■ **Problem details**:
The listing below contains a span that opens with the line containing "-18,47,-34,9,-17,1,12,9,44" and closes with the line containing "21,20,-5,44,-33,-17,13,15,25,66,5". Return that span exactly.

■ **Materials provided**:
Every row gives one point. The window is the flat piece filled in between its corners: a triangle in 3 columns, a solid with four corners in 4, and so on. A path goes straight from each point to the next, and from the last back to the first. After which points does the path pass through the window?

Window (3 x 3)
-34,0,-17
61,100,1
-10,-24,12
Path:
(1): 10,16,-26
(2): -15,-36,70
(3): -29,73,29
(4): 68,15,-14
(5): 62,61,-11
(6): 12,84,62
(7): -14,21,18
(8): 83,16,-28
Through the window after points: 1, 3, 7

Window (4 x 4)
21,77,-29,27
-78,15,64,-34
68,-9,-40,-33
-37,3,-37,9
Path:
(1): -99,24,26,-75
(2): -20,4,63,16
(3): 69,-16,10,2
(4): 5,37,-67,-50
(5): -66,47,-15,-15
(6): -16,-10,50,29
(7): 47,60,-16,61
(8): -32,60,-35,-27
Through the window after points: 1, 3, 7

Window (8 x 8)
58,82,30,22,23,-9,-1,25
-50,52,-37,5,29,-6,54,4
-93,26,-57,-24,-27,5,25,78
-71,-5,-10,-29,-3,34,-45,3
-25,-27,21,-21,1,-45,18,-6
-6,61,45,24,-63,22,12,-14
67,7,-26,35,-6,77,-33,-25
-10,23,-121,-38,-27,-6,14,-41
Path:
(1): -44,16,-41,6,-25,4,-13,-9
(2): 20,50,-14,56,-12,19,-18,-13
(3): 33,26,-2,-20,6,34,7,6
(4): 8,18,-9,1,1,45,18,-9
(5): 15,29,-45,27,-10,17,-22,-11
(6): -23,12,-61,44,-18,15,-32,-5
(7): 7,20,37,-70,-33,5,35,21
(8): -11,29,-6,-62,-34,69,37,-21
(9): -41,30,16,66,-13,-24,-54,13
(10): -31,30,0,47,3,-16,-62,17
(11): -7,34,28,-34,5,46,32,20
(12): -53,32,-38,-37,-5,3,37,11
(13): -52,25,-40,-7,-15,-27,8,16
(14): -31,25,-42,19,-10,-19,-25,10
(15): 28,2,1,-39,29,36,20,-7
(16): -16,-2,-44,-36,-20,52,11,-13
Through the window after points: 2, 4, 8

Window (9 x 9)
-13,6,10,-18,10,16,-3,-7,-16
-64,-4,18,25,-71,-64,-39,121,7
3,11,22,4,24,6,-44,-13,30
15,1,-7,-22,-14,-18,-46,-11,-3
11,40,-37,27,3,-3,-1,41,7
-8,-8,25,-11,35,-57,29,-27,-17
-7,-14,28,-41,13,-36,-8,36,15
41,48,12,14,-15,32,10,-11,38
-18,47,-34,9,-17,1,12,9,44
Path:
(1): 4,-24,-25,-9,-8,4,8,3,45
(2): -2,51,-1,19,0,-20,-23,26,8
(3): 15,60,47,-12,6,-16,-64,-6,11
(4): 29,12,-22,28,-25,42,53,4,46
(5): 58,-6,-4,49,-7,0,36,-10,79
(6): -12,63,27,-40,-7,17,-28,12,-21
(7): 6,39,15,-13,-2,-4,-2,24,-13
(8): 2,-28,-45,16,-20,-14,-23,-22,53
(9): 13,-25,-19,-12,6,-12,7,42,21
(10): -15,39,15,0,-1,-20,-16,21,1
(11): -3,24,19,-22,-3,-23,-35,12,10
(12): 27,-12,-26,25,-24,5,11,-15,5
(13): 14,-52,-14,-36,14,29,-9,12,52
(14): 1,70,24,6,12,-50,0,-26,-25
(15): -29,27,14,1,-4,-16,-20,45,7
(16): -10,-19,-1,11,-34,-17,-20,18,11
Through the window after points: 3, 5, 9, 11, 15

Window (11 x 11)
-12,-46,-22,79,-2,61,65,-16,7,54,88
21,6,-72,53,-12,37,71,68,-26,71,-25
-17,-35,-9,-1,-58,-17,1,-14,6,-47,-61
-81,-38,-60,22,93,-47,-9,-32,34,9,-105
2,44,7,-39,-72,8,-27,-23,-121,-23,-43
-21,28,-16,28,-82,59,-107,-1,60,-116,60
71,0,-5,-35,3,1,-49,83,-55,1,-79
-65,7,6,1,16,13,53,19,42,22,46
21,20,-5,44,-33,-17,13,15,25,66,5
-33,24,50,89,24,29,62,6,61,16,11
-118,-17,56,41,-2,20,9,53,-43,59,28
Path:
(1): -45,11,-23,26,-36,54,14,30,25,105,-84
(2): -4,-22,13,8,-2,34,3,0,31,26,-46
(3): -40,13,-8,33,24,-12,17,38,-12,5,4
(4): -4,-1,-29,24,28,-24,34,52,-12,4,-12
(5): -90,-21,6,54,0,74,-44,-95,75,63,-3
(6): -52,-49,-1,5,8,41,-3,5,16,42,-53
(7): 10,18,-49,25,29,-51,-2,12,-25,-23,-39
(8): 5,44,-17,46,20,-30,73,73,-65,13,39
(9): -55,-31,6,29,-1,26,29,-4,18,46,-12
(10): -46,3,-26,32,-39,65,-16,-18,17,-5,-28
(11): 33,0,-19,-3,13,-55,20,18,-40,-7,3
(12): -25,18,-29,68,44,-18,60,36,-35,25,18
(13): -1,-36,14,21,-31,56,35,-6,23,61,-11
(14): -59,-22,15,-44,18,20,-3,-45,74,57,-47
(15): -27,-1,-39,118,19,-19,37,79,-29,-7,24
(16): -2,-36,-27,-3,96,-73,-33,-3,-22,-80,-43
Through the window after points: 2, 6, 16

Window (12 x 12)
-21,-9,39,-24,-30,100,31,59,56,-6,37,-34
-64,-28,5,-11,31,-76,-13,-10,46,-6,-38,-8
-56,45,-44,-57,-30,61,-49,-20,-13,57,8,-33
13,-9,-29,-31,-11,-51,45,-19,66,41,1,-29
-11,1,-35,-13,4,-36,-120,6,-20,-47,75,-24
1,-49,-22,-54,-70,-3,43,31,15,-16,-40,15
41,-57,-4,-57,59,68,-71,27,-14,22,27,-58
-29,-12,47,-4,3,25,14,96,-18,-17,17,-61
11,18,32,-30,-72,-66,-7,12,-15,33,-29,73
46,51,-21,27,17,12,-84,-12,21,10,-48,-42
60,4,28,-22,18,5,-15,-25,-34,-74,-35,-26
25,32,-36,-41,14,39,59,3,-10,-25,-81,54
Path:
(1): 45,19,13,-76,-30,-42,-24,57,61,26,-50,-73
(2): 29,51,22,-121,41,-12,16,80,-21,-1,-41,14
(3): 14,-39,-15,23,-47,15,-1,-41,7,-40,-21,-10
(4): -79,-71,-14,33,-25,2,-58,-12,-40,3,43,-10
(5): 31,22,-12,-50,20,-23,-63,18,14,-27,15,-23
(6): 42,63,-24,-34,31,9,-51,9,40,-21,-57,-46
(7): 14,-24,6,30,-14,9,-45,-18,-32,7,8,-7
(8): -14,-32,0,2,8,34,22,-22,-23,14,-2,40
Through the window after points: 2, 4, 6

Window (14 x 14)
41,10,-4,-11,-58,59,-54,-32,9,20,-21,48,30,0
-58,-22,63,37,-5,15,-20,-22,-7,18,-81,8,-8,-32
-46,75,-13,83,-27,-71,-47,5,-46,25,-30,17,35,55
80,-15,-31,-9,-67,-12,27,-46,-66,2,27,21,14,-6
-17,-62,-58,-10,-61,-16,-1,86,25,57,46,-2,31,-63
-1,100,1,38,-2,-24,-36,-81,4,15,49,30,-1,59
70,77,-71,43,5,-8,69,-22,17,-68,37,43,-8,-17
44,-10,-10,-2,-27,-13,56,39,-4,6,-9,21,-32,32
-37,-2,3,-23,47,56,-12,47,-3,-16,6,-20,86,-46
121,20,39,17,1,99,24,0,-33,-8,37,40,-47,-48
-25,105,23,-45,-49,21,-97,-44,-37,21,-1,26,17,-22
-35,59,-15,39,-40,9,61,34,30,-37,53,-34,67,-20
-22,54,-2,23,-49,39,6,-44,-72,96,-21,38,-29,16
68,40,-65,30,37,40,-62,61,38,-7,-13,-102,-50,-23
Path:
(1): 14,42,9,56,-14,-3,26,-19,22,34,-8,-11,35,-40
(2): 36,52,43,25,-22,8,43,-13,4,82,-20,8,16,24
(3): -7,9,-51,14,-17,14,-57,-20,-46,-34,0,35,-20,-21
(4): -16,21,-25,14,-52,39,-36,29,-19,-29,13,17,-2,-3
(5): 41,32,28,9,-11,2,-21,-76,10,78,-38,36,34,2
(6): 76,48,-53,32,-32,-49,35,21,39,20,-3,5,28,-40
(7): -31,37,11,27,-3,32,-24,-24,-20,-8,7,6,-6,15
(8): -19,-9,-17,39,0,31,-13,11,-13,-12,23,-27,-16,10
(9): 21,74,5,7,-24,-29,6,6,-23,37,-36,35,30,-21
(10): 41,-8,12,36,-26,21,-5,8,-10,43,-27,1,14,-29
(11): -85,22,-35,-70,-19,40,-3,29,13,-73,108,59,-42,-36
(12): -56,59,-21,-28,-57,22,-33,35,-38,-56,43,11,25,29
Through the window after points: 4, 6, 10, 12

■ **Reply**:
-18,47,-34,9,-17,1,12,9,44
Path:
(1): 4,-24,-25,-9,-8,4,8,3,45
(2): -2,51,-1,19,0,-20,-23,26,8
(3): 15,60,47,-12,6,-16,-64,-6,11
(4): 29,12,-22,28,-25,42,53,4,46
(5): 58,-6,-4,49,-7,0,36,-10,79
(6): -12,63,27,-40,-7,17,-28,12,-21
(7): 6,39,15,-13,-2,-4,-2,24,-13
(8): 2,-28,-45,16,-20,-14,-23,-22,53
(9): 13,-25,-19,-12,6,-12,7,42,21
(10): -15,39,15,0,-1,-20,-16,21,1
(11): -3,24,19,-22,-3,-23,-35,12,10
(12): 27,-12,-26,25,-24,5,11,-15,5
(13): 14,-52,-14,-36,14,29,-9,12,52
(14): 1,70,24,6,12,-50,0,-26,-25
(15): -29,27,14,1,-4,-16,-20,45,7
(16): -10,-19,-1,11,-34,-17,-20,18,11
Through the window after points: 3, 5, 9, 11, 15

Window (11 x 11)
-12,-46,-22,79,-2,61,65,-16,7,54,88
21,6,-72,53,-12,37,71,68,-26,71,-25
-17,-35,-9,-1,-58,-17,1,-14,6,-47,-61
-81,-38,-60,22,93,-47,-9,-32,34,9,-105
2,44,7,-39,-72,8,-27,-23,-121,-23,-43
-21,28,-16,28,-82,59,-107,-1,60,-116,60
71,0,-5,-35,3,1,-49,83,-55,1,-79
-65,7,6,1,16,13,53,19,42,22,46
21,20,-5,44,-33,-17,13,15,25,66,5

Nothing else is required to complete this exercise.